*Description of the task*:
For the word "then", count the lines below that contain it. Give the number alone.

*Record extracts*:
Segment Open

Rows are points. Examples show where two turns around zero, p and q, send a point. Where does a point land after both, in the order given? Backwards means that the second turn is done in reverse. Each puzzle has new turns, and all numbers are rounded.

Turn p:
[-1.2 -1.7] => [ 1.4 -1.6]
[-0.9  4.4] => [-4.5  0.1]
[-1.5  2.1] => [-2.4 -1.0]
[ 0.1 -7.8] => [ 7.6 -1.7]
[3.5 3.1] => [-2.2  4.1]
Turn q:
[-4.1 -1.8] => [-4.2  1.6]
[4.6 4.5] => [6.4 0.0]
[-0.4 -2.6] => [-2.1 -1.6]
Where do these land?
p, then q: [6.2 1.9] => [4.2 4.9]
q, then p: [-3.2  0.5] => [-3.0 -1.3]
p, then q: [-3.1 -2.4] => [-1.3 -3.7]

Turn p:
[ 5.6 -3.4  0.5 -2.6] => [-4.7  1.0  3.7  3.6]
[ 0.7 -4.4  1.2 -4.2] => [-5.8 -1.7  1.4 -0.2]
[-3.5 -1.0  1.4  5.9] => [ 2.1  4.2 -2.0 -4.9]
[-3.1  6.4 -5.3  0.5] => [ 6.2 -2.8 -5.2  2.3]
[0.2 2.3 2.1 0.4] => [ 2.2 -0.6  2.0 -0.8]
Turn q:
[-1.0  5.9  1.8 -4.3] => [-5.0  3.8 -1.1 -4.1]
[-2.5  2.3 -1.6  0.2] => [-2.2 -1.6 -2.3 -1.2]
[ 0.7 -9.1  2.0  5.7] => [ 7.7 -1.3  0.2  7.7]
[ 2.2  4.1 -0.8 -0.5] => [-0.5  0.4  0.6 -4.7]
[ 0.6 -3.2 -1.5 -1.2] => [-0.1 -1.3  2.6  2.4]
Where do these land?
q, then p: [ 2.4 -1.6 -2.1 -1.2] => [-1.1  0.5  2.7 -2.3]
p, then q: [-6.3 -1.0 -2.9 -1.2] => [-3.1 -5.1  3.4  1.8]
q, then p backwards: [4.8 6.4 7.7 1.8] => [-3.5 -1.0  2.2 10.4]
q, then p: [ 4.4 -1.6 -2.2 -3.6] => [-0.4 -1.0  4.5 -4.3]
q, then p backwards: [-0.8  0.6 -1.6  2.8] => [-2.6  1.6 -0.8 -1.2]
p, then q: [-4.4 -2.8  1.1  1.5] => [-5.2 -0.7  1.9 -0.2]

Segment Closed

*Result for this task*:
9